Each row is a point. A path goes straight from each point to the next, and from the last back to the first. The post is the endless flat space through its rows: a point in 2 columns, a line in 3, a plane in 4, and so on, so that a path can go around it. Count how often the path circles the post. Going back the other way cancels.

Post:
[[ 16 -26  10]
 [-11  15  -1]]
Path (28 x 3):
[[ 34 -60  -1]
 [ -8 -49  13]
 [ -5  -8  15]
 [ -8  48  14]
 [ 32 -18  -6]
 [  0  10 -23]
 [  6 -57  -3]
 [-16 -21  27]
 [-56  15  16]
 [ -3 -41 -13]
 [ 27 -36 -29]
 [ 39 -19   2]
 [  0  34  21]
 [-26  -4  18]
 [-13 -48   9]
 [ -5   1 -36]
 [ 41 -44  10]
 [ 30 -12  19]
 [-22  -2  34]
 [-19 -12  15]
 [ 10   1  24]
 [ 59 -21  18]
 [ -1  10 -15]
 [-15 -11 -20]
 [-28 -10  20]
 [ -3   4  18]
 [ 19  11   8]
 [  5   8 -12]]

WHAT TO WORK ON
The records above are to be duplicated in full and exactly.

ANSWER SECTION
Each row is a point. A path goes straight from each point to the next, and from the last back to the first. The post is the endless flat space through its rows: a point in 2 columns, a line in 3, a plane in 4, and so on, so that a path can go around it. Count how often the path circles the post. Going back the other way cancels.

Post:
[[ 16 -26  10]
 [-11  15  -1]]
Path (28 x 3):
[[ 34 -60  -1]
 [ -8 -49  13]
 [ -5  -8  15]
 [ -8  48  14]
 [ 32 -18  -6]
 [  0  10 -23]
 [  6 -57  -3]
 [-16 -21  27]
 [-56  15  16]
 [ -3 -41 -13]
 [ 27 -36 -29]
 [ 39 -19   2]
 [  0  34  21]
 [-26  -4  18]
 [-13 -48   9]
 [ -5   1 -36]
 [ 41 -44  10]
 [ 30 -12  19]
 [-22  -2  34]
 [-19 -12  15]
 [ 10   1  24]
 [ 59 -21  18]
 [ -1  10 -15]
 [-15 -11 -20]
 [-28 -10  20]
 [ -3   4  18]
 [ 19  11   8]
 [  5   8 -12]]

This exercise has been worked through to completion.